**How to complete this task:**
Print the lines in the listing below that fall between the line with "[-6 22 -1 5" and the line with "[-25 7 -1 6", those two lines included, exactly as they stand and with nothing else.

┌──

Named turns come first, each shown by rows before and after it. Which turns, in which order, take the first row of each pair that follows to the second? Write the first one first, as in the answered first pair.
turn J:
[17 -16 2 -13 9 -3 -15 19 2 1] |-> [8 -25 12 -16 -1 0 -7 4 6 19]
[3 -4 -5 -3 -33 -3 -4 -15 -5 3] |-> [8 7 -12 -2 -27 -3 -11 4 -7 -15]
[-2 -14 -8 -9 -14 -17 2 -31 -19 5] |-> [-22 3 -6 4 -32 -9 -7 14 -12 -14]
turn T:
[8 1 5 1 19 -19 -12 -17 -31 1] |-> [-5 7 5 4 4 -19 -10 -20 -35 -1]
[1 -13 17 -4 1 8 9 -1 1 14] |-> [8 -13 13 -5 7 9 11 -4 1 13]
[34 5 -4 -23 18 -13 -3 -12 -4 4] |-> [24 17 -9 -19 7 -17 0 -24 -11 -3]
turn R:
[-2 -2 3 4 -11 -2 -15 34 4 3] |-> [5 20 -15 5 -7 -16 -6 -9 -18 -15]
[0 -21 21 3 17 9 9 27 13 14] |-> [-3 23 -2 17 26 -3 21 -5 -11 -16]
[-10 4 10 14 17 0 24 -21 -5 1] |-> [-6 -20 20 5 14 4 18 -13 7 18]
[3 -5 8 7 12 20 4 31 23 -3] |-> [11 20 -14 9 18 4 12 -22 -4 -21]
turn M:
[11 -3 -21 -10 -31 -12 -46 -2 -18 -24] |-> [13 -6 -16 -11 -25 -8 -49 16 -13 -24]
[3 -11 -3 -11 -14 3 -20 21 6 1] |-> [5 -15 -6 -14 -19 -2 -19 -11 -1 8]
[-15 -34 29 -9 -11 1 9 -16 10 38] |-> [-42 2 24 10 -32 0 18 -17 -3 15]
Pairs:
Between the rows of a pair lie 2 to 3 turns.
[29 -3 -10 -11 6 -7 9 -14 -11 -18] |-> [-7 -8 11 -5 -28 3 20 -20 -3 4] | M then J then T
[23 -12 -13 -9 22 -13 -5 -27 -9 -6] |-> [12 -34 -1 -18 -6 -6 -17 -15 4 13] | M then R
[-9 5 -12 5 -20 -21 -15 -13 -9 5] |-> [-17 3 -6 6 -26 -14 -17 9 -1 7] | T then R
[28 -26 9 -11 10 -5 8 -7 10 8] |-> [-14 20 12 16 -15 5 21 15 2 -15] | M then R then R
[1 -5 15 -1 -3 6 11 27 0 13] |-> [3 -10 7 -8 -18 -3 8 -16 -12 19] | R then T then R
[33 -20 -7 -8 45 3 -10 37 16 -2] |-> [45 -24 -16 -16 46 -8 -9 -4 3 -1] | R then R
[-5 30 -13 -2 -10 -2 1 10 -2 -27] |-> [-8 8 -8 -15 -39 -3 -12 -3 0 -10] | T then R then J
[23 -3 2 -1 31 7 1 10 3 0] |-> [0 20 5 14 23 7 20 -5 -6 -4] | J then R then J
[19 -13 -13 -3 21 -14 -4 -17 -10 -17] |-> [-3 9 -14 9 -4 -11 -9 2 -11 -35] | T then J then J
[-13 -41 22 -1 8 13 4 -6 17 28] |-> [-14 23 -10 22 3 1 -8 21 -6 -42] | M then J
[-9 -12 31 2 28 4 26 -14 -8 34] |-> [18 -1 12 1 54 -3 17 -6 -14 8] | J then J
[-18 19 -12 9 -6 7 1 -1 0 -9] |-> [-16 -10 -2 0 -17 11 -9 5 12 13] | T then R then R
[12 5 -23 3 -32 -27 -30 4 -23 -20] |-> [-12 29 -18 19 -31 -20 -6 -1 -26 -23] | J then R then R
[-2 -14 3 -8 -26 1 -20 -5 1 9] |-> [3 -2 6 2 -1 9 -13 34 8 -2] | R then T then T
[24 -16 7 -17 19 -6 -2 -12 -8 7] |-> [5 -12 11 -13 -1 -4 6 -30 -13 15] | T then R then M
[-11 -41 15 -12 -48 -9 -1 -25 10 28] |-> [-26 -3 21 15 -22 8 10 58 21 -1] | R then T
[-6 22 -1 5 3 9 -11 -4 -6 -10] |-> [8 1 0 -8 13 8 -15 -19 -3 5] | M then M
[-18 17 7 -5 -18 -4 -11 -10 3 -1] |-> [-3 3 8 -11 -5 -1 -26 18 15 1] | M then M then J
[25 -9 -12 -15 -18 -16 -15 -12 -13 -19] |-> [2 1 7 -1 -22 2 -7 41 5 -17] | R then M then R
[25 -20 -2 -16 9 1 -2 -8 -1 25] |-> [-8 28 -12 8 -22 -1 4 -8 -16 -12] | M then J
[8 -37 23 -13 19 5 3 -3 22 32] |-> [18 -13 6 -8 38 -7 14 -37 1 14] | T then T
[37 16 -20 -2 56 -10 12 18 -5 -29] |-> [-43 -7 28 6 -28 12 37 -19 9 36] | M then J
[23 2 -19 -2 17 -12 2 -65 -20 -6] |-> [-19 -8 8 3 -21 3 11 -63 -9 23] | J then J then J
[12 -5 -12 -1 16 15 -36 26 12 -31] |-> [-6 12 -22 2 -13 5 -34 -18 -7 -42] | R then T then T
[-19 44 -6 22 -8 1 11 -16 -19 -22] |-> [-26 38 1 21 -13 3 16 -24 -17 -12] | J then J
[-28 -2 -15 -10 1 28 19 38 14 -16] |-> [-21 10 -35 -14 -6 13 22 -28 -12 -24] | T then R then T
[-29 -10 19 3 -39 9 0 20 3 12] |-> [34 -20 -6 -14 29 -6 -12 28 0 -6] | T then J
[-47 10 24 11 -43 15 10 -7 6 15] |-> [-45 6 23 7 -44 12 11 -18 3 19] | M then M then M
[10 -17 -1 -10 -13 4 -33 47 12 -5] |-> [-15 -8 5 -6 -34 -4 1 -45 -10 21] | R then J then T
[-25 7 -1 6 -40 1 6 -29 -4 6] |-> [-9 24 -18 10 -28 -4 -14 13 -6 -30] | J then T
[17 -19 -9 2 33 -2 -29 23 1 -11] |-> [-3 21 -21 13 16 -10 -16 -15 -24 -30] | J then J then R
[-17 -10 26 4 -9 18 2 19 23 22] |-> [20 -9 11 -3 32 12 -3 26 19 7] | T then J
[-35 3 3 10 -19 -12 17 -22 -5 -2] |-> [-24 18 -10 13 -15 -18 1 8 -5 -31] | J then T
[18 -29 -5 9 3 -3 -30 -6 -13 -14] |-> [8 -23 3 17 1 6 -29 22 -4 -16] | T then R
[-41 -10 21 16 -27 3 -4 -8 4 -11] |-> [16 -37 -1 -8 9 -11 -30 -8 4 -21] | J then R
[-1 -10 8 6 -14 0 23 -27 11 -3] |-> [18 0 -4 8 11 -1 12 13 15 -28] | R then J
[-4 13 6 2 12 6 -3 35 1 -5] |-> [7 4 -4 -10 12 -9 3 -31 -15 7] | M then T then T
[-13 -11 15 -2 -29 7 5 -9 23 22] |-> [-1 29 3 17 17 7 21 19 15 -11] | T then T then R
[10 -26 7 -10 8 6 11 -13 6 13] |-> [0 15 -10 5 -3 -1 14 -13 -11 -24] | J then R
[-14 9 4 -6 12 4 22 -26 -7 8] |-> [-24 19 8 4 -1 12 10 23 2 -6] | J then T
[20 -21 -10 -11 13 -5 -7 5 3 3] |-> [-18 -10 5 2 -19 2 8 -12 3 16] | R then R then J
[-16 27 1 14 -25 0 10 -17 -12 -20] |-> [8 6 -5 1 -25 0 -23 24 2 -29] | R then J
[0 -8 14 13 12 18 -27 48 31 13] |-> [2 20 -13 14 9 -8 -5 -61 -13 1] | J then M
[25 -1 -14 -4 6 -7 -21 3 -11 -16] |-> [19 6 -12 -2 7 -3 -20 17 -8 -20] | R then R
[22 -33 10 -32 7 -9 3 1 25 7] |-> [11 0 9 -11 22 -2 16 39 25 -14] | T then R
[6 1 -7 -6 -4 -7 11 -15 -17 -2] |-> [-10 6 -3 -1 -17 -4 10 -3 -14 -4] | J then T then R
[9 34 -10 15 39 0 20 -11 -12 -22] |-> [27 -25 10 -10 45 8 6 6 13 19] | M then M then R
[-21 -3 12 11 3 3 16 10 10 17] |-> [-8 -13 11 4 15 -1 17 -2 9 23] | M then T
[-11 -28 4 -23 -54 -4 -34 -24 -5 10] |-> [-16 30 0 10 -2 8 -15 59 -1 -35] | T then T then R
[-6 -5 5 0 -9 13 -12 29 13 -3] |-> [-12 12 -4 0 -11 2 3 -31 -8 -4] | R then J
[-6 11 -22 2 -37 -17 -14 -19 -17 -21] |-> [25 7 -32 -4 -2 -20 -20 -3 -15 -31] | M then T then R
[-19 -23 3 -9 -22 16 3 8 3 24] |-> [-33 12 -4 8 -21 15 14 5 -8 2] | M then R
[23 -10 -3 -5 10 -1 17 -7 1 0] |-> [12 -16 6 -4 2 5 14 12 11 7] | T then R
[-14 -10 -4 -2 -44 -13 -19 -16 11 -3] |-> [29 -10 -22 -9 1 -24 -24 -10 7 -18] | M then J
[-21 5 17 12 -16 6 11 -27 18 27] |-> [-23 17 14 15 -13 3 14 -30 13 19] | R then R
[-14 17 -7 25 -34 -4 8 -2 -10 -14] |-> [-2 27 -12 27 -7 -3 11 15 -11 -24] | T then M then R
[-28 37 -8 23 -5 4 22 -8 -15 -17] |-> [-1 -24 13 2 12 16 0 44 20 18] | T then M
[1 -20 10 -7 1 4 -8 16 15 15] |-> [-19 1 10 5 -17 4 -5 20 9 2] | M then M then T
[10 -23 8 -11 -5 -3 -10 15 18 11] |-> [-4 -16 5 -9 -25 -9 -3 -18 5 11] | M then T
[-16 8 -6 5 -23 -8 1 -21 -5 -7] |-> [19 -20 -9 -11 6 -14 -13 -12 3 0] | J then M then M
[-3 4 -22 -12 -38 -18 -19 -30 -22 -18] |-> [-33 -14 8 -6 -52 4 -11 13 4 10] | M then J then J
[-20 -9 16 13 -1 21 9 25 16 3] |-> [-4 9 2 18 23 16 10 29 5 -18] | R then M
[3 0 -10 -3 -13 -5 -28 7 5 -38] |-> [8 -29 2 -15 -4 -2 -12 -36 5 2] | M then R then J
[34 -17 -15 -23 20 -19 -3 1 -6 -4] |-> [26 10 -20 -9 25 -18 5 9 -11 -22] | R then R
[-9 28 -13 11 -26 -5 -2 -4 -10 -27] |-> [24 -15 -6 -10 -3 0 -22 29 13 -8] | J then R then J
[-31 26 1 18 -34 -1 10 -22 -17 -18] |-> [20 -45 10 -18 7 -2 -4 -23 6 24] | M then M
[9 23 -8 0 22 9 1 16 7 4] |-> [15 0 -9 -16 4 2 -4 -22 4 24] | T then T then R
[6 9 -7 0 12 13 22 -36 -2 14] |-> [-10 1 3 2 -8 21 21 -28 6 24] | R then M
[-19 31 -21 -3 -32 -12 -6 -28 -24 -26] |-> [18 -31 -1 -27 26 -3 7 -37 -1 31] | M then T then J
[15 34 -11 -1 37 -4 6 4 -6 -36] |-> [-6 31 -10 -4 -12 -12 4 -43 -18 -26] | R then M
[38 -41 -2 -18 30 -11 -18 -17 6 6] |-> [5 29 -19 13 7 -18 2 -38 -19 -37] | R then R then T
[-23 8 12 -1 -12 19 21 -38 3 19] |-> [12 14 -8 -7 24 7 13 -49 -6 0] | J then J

└──

**Solution to the problem:**
[-6 22 -1 5 3 9 -11 -4 -6 -10] |-> [8 1 0 -8 13 8 -15 -19 -3 5] | M then M
[-18 17 7 -5 -18 -4 -11 -10 3 -1] |-> [-3 3 8 -11 -5 -1 -26 18 15 1] | M then M then J
[25 -9 -12 -15 -18 -16 -15 -12 -13 -19] |-> [2 1 7 -1 -22 2 -7 41 5 -17] | R then M then R
[25 -20 -2 -16 9 1 -2 -8 -1 25] |-> [-8 28 -12 8 -22 -1 4 -8 -16 -12] | M then J
[8 -37 23 -13 19 5 3 -3 22 32] |-> [18 -13 6 -8 38 -7 14 -37 1 14] | T then T
[37 16 -20 -2 56 -10 12 18 -5 -29] |-> [-43 -7 28 6 -28 12 37 -19 9 36] | M then J
[23 2 -19 -2 17 -12 2 -65 -20 -6] |-> [-19 -8 8 3 -21 3 11 -63 -9 23] | J then J then J
[12 -5 -12 -1 16 15 -36 26 12 -31] |-> [-6 12 -22 2 -13 5 -34 -18 -7 -42] | R then T then T
[-19 44 -6 22 -8 1 11 -16 -19 -22] |-> [-26 38 1 21 -13 3 16 -24 -17 -12] | J then J
[-28 -2 -15 -10 1 28 19 38 14 -16] |-> [-21 10 -35 -14 -6 13 22 -28 -12 -24] | T then R then T
[-29 -10 19 3 -39 9 0 20 3 12] |-> [34 -20 -6 -14 29 -6 -12 28 0 -6] | T then J
[-47 10 24 11 -43 15 10 -7 6 15] |-> [-45 6 23 7 -44 12 11 -18 3 19] | M then M then M
[10 -17 -1 -10 -13 4 -33 47 12 -5] |-> [-15 -8 5 -6 -34 -4 1 -45 -10 21] | R then J then T
[-25 7 -1 6 -40 1 6 -29 -4 6] |-> [-9 24 -18 10 -28 -4 -14 13 -6 -30] | J then T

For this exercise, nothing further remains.